§ ASSIGNMENT:
Using the listing below, show all lines that hold the word "Output".

§ TASK INPUT:
129 141 57 104 171 77 111 >> 77

164 189 100 154 139 123 166
108 199 137 156 160 68 204
103 126 151 129 141 115 113
>> 123

68 95 61 130 146
196 133 158 84 100
151 141 80 67 70
>> 130

124 65 133 71 196 68 77
93 86 100 82 189 189 188
86 178 60 92 183 187 68
>> 68

52 105 147 160 197 >> 160

106 94 121 87 153 126 136
120 89 76 115 127 132 135
116 126 152 130 71 108 61
>> 126

168 203 106 123 128 159 133 >> 159
---
129 155 59 130 128 140 143 → 155, 59

179 195 212 95 111 → 212, 95

122 66 129 61 87 → 129, 61

143 173 123 116 128 45 96 → 173, 45

199 141 132 129 96 117 126 → 199, 96

130 138 200 63 135 120 → 200, 63

152 102 126 129 64 136 110 → 152, 64

143 140 127 152 161 131
141 191 126 148 160 129
→ 191, 126

128 51 182 159 136 111
133 49 162 124 85 102
→ 182, 49
---
array([[150, 189, 178, 118, 164],
       [140, 165, 198,  97, 162],
       [159, 184, 134, 162, 143]]) Out: 164

array([[145, 202, 171,  72],
       [122, 106, 211, 112],
       [178, 134,  79, 198]]) Out: 72

array([[154, 204, 153, 145],
       [121,  85, 169, 139],
       [176,  50, 202, 181]]) Out: 145

array([[ 45, 172, 105,  47,  51, 139],
       [150, 109, 134, 156, 152, 126],
       [ 80, 166, 102,  60,  79, 123]]) Out: 139

array([[184,  47, 105, 131],
       [198, 180,  82,  85],
       [ 93, 133, 208, 129]]) Out: 131

array([[177, 131, 158, 150],
       [ 94, 132, 197, 114],
       [122, 154,  94,  88]]) Out: 150

array([[168,  72, 145, 114, 124, 111, 118],
       [157,  82, 134, 154, 102, 111, 114],
       [154,  97, 137,  66, 130, 158, 155]]) Out: 118

array([[157, 122, 153, 160, 103, 152],
       [204, 122, 161, 110, 124, 171],
       [136, 159, 164, 127, 134, 121]]) Out: 152
---
array([[164,  84, 155, 177, 162, 101],
       [113,  52, 166, 119, 108, 152]]) value 52

array([[179, 129, 129, 131,  55],
       [162, 115, 129, 128, 111],
       [197,  71,  82, 204, 161]]) value 115

array([[ 61, 212, 149, 120, 172, 120],
       [ 61, 173, 192,  74, 171, 132],
       [ 68, 139, 148,  98, 213, 125]]) value 173

array([[ 86, 175, 141,  83, 106, 107],
       [134, 135, 114, 156,  52, 109],
       [ 84, 160, 133,  99,  62, 134]]) value 135

array([[155, 115, 137, 140, 179, 143],
       [114, 126, 150, 118, 127, 189]]) value 126

array([[104, 140, 157, 104, 153, 140],
       [125, 154, 113,  60,  89, 156],
       [ 90, 169, 101, 155, 120, 116]]) value 154
---
203 103 184 73 207 122
94 122 197 211 108 77
⇒ 122

144 127 130 174 66 119
141 143 100 135 111 140
156 81 193 57 109 102
⇒ 143

127 55 52 65
203 143 43 105
⇒ 143

198 103 124 191 74
77 112 134 60 111
⇒ 112

49 170 80 116 163
99 130 123 193 77
⇒ 130

177 149 93 82 127
117 157 113 117 140
124 128 193 133 125
⇒ 157

208 113 126 180
196 199 113 106
172 81 146 75
⇒ 199

147 149 162 190
91 68 128 59
126 117 131 120
⇒ 68
---
104 192 103 175 177 109 106
116 108 109 103 102 102 121
102 108 131 176 103 102 116
-> 121

165 212 186 68 142 89 78
162 104 179 79 197 130 140
-> 78

121 133 96 101 143
135 107 109 96 66
-> 143

146 94 113 114
122 58 162 119
-> 114

126 126 119 127 42 104 129
136 118 124 121 146 98 66
122 138 122 116 92 122 116
-> 66

174 116 112 193
124 130 126 128
141 152 143 147
-> 128

131 68 180 136
146 193 181 169
-> 136

86 88 74 88 80 129
91 79 70 60 61 163
-> 129
---
[[161 159 165 124 138 138]
 [196 149 133  60 121 163]
 [153 142 136 110 137 142]] value 110

[[ 91 129 133 190]
 [162 161 141  97]
 [ 81 103  85  50]] value 103

[[ 62 194 182 183  77 179 207]
 [ 68 188 190 192  71 185 190]
 [ 61 195 170 177  91 166 192]] value 91

[[142 114 161  79 122]
 [129 140 167  42 113]
 [139 112 150  86 113]] value 150

[[ 95 156  73 128 113 110]
 [ 83 178  67 108 105 100]
 [107 134  79 118 117  96]] value 118

[[215 138  91  57 101  98]
 [185 120 106  56 102 115]
 [172 127  87  58  67 132]] value 58
---
136 139 91 58 61 out 136
132 98 144 161 49 out 132
105 205 114 131 189 out 105
84 176 102 48 202 out 84
120 42 124 81 90 out 120
99 152 195 109 110 out 99
179 58 74 61 127 out 179
148 89 103 168 45 out 148
138 163 151 184 196 out 138
65 117 87 45 98 out 65
---
191	139	127	131	134	109 → 109
112	94	61	181	134 → 134
99	106	70	74	63	145	215 → 215
150	211	121	127	141	135	117 → 117
54	155	208	128 → 128
117	93	197	88	138	163	80 → 80
---
Input:
164 184 173 108 132 121
151 207 189 94 125 134
120 210 173 91 122 141
Output: 125

Input:
65 144 125 93 146
80 117 134 116 143
Output: 93

Input:
133 125 151 162 67 183
154 122 140 125 135 214
Output: 67

Input:
209 128 209 129 205
129 128 129 128 209
205 127 205 125 125
Output: 128

Input:
128 116 175 136 132 125
55 125 88 199 102 164
Output: 132

Input:
113 143 85 172 211
104 90 108 114 157
167 187 156 169 49
Output: 114

Input:
156 195 66 53 81 173
161 91 164 174 197 54
Output: 81
---
array([161, 200, 183,  85, 104]) yields 161

array([[100, 122, 201, 169, 106],
       [ 62, 200, 189, 137, 105],
       [ 71, 167, 193, 154, 122]]) yields 71

array([135, 184, 112, 108,  43]) yields 135

array([144, 130,  73, 196, 182]) yields 144

array([118, 181, 173, 195, 150]) yields 118

array([[ 93,  91, 159,  84, 129],
       [ 65,  84, 210,  86, 149]]) yields 65

array([ 94,  51,  86, 141, 180]) yields 94

array([[106, 141,  98,  47, 113],
       [157, 122,  50,  88, 112]]) yields 157

array([[147, 175,  78, 120,  73],
       [161, 112, 111, 193, 109],
       [116, 202, 184, 158, 110]]) yields 116

array([183, 201, 213,  46, 147]) yields 183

§ EXPECTED ANSWER:
Output: 125
Output: 93
Output: 67
Output: 128
Output: 132
Output: 114
Output: 81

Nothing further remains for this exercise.